» **Data supplied**:

Each row of a before or after table is a point. One or more steps were done to the points. Then noise was added and the rows were shuffled. The steps act on how far a point lies along the listed directions, d1 being the first. Write out the steps. A step turns or swaps two directions, mirrors them in a line or flattens them onto one, adds a multiple of one to another, or multiplies one. Angles are multiples of 10 degrees, from the lower direction toward the higher: turns from -170 to 170, lines from 10 to 170 but not 90. Use the fewest steps. Two steps may share a direction if one is a turn and the other turns, adds or multiplies; they go together, in the order done. Otherwise the lowest direction goes first.

Directions:
(1): [ -5 -45]
(2): [-45   5]
Before (13 x 2)
[[-31  -9]
 [ 20 -25]
 [-14 -16]
 [-29 -22]
 [ -4  -6]
 [-28   2]
 [-20  17]
 [-20  22]
 [ 46 -88]
 [ 10  -3]
 [-23  16]
 [ 10  14]
 [ 21  17]]
After (13 x 2)
[[ 22 -17]
 [-11 -16]
 [ 32  16]
 [ 30   4]
 [-14  28]
 [ 19  13]
 [ 28  -7]
 [-12   3]
 [ 16 -22]
 [  6   3]
 [ 13 -25]
 [-22 -13]
 [-29  95]]
Steps: turn d1 and d2 by -170 degrees

Directions:
(1): [-34 -38 -35  42  -8 -22]
(2): [ 47 -14 -52  -1   0  30]
(3): [-26 -41   4 -47 -30  26]
(4): [-21  -8  15  26  39  56]
Before (9 x 6)
[[-61   0  -1 -13 -62 -95]
 [  9  32  51 -23  16   5]
 [  8  -8  25 -33 -26  -3]
 [  6   2  10  -5  50  86]
 [ 48  38  24  -1  12  29]
 [ 42  36  33 -37  25  27]
 [ 59  10 -20 -23 -19  -4]
 [-18  -7  -5  25  12  11]
 [ 33  18 -10  -4  15  18]]
After (9 x 6)
[[ 40 -11 -42   3 -23 -19]
 [-25   0  16  21  10  10]
 [ 16   6 -23  14  14   3]
 [ 38  20   5  23  15  23]
 [ 55  10 -16 -16  21  34]
 [  5 -20 -25  13  49  86]
 [ 36 -13 -12 -36 -28  22]
 [-22  33  27 -53 -53 -74]
 [ 37  26  21 -27  16  26]]
Steps: turn d1 and d2 by -50 degrees; add 1 times d3 to d2

Directions:
(1): [ -5 -63  -4  27   2  19 -14 -26 -37 -52  33]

» **What the task requires**:
Every record must be set down again exactly.

» **Expected output**:
Each row of a before or after table is a point. One or more steps were done to the points. Then noise was added and the rows were shuffled. The steps act on how far a point lies along the listed directions, d1 being the first. Write out the steps. A step turns or swaps two directions, mirrors them in a line or flattens them onto one, adds a multiple of one to another, or multiplies one. Angles are multiples of 10 degrees, from the lower direction toward the higher: turns from -170 to 170, lines from 10 to 170 but not 90. Use the fewest steps. Two steps may share a direction if one is a turn and the other turns, adds or multiplies; they go together, in the order done. Otherwise the lowest direction goes first.

Directions:
(1): [ -5 -45]
(2): [-45   5]
Before (13 x 2)
[[-31  -9]
 [ 20 -25]
 [-14 -16]
 [-29 -22]
 [ -4  -6]
 [-28   2]
 [-20  17]
 [-20  22]
 [ 46 -88]
 [ 10  -3]
 [-23  16]
 [ 10  14]
 [ 21  17]]
After (13 x 2)
[[ 22 -17]
 [-11 -16]
 [ 32  16]
 [ 30   4]
 [-14  28]
 [ 19  13]
 [ 28  -7]
 [-12   3]
 [ 16 -22]
 [  6   3]
 [ 13 -25]
 [-22 -13]
 [-29  95]]
Steps: turn d1 and d2 by -170 degrees

Directions:
(1): [-34 -38 -35  42  -8 -22]
(2): [ 47 -14 -52  -1   0  30]
(3): [-26 -41   4 -47 -30  26]
(4): [-21  -8  15  26  39  56]
Before (9 x 6)
[[-61   0  -1 -13 -62 -95]
 [  9  32  51 -23  16   5]
 [  8  -8  25 -33 -26  -3]
 [  6   2  10  -5  50  86]
 [ 48  38  24  -1  12  29]
 [ 42  36  33 -37  25  27]
 [ 59  10 -20 -23 -19  -4]
 [-18  -7  -5  25  12  11]
 [ 33  18 -10  -4  15  18]]
After (9 x 6)
[[ 40 -11 -42   3 -23 -19]
 [-25   0  16  21  10  10]
 [ 16   6 -23  14  14   3]
 [ 38  20   5  23  15  23]
 [ 55  10 -16 -16  21  34]
 [  5 -20 -25  13  49  86]
 [ 36 -13 -12 -36 -28  22]
 [-22  33  27 -53 -53 -74]
 [ 37  26  21 -27  16  26]]
Steps: turn d1 and d2 by -50 degrees; add 1 times d3 to d2

Directions:
(1): [ -5 -63  -4  27   2  19 -14 -26 -37 -52  33]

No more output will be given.